── Task inputs

Here is a table of points, one per row:
[  4  -5  -8 -45  36  30 -35 -19  39 -34   3  31 -49 -26 -30]
[ 38  44  48  39 -33  38  32  40 -41  37  15 -27  36  47   6]
[-28 -36 -42  -8   0 -37 -37 -37  39 -39 -18  -5  17 -39   1]
[-35  -8   8  42 -48 -16   7  -3  -5  28   6 -34  41  26  49]
[ 37  18   7  -3  23   0   9  41 -36 -18 -17  34 -41 -30  -5]
[ 22  12  10 -42  35  53 -33  17   3 -36  20  42 -51  29 -31]
[ 37  13  33  30 -25  42  44  43 -48  47  -5 -23  35  46 -31]
[ -2 -47 -37   4  11 -39 -26 -29  41 -37 -24  -5  27 -43 -19]
[ 46  35  25  27  18   7  48  31   0  34  34  46 -23  13  39]
[ -9 -13 -11  41  19  -8 -26 -43  -9  30 -16 -42 -29  37 -32]
[ 41  13  -9   2   9 -37  33  53   7  -2 -30  35  36 -34  40]
[  7  19  19 -50  27  49  -4  -6   1  15  33  34 -47  37  -2]
[ 29 -42 -43 -44  39 -33  12 -14  15  13  18  35 -53 -18 -37]
[-37 -25 -45 -13 -19 -41 -45 -34  20 -38 -10 -15 -16 -20   2]
[ 13 -20  -6 -32  13  -3  -5  40  17 -42  16  39   2 -18 -28]
[-41 -12   4  38 -47 -38  42  -4 -29  42   5 -16  16 -14  16]
[ 17  -7 -25  40 -14 -27 -43  49 -15 -19 -27  10  22 -41 -37]
[ 10  45  51  36 -47  50  25  48 -47  45  10 -24  28  48   5]
[ 44  47  28  41 -10 -23  17  44 -21 -17  31 -28  37  47  49]
[ 28 -39 -43  15  23 -31 -11  24  -6 -36 -14  41 -41 -41 -20]
[-42  42  44 -38 -47  39  43 -42 -44  21  52 -48 -43  20  45]
[ 34  23  30 -33  30  30  36  22 -40  42  41  29 -47  32  26]
[ -4 -38 -38 -25   0 -38   5 -40   9  17  19 -37  -7  21 -37]
[-29 -29 -41 -45  26 -29 -22 -40  31 -17  14  15 -56 -19  -8]
[ 42 -21 -29  11  41 -19 -15  50  32 -30 -17  46  28 -24 -21]
[-15 -19 -16  42 -32 -36 -18   6  22 -30 -27 -35  23 -35 -30]
[-39  43  47 -14 -34  48 -19 -31  31  -5 -32 -47  31 -22  47]
[-45  19  17 -46 -23  36  31 -41 -19  16  24 -26 -41  39  45]
Along one direction, these points spread out more than along any other. How many in every 100 of the points above lie lower along it than each point below? Answers are rounded to whole numbers. More than half of the points above lie lower than the first one.
[-43 -35 -32 -48  27 -21 -45 -31  32 -43 -43   4 -18 -30 -16] 100
[ 40  39  -3 -50  36  -2  40  -5   2  39 -15  -4  18 -32  51] 43
[ 39  47  23  41  -5 -33  25  44 -27  -5  10 -19  36  19  52] 18
[-41 -26 -14 -50   3  10 -41 -41  25 -40  -7  -7 -37 -27 -31] 82
[-30 -35 -41  37 -17   5 -38  -8  45 -35   8  16  13 -44 -37] 86
[ 44   6  32  21  -1  52  35  28 -16  47  11  -8  30  49   6] 14
[ 43 -40 -39 -54  24 -22  24 -18  23  45  -3 -12  20   4 -15] 57
[-32 -28  -9  11 -36 -23 -41 -34  39 -19 -31 -49  28 -25 -39] 71
[-20  44  49   4 -49  49  20  11 -40  44  18 -32  20  48  16] 7
[-45 -42 -31   9 -39 -36 -46 -41  38 -31 -45 -44  30 -40 -31] 89
[ 27   7  16  29   6   3   4  52 -21 -10   6  43 -27   0   6] 43
[-45  47  47  21  34  42  40 -41 -44  24  40  39  33  48  48] 14
[-22 -40 -22  21   7 -42 -38   1  42 -42 -43  35  25 -21 -40] 96
[-38  42  47  40  38  49  16 -40 -46  36 -10  14  -3  30  27] 18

────

What to work on:
If a line in the material contains the word "points", copy that line.

Written answer:
Here is a table of points, one per row:
Along one direction, these points spread out more than along any other. How many in every 100 of the points above lie lower along it than each point below? Answers are rounded to whole numbers. More than half of the points above lie lower than the first one.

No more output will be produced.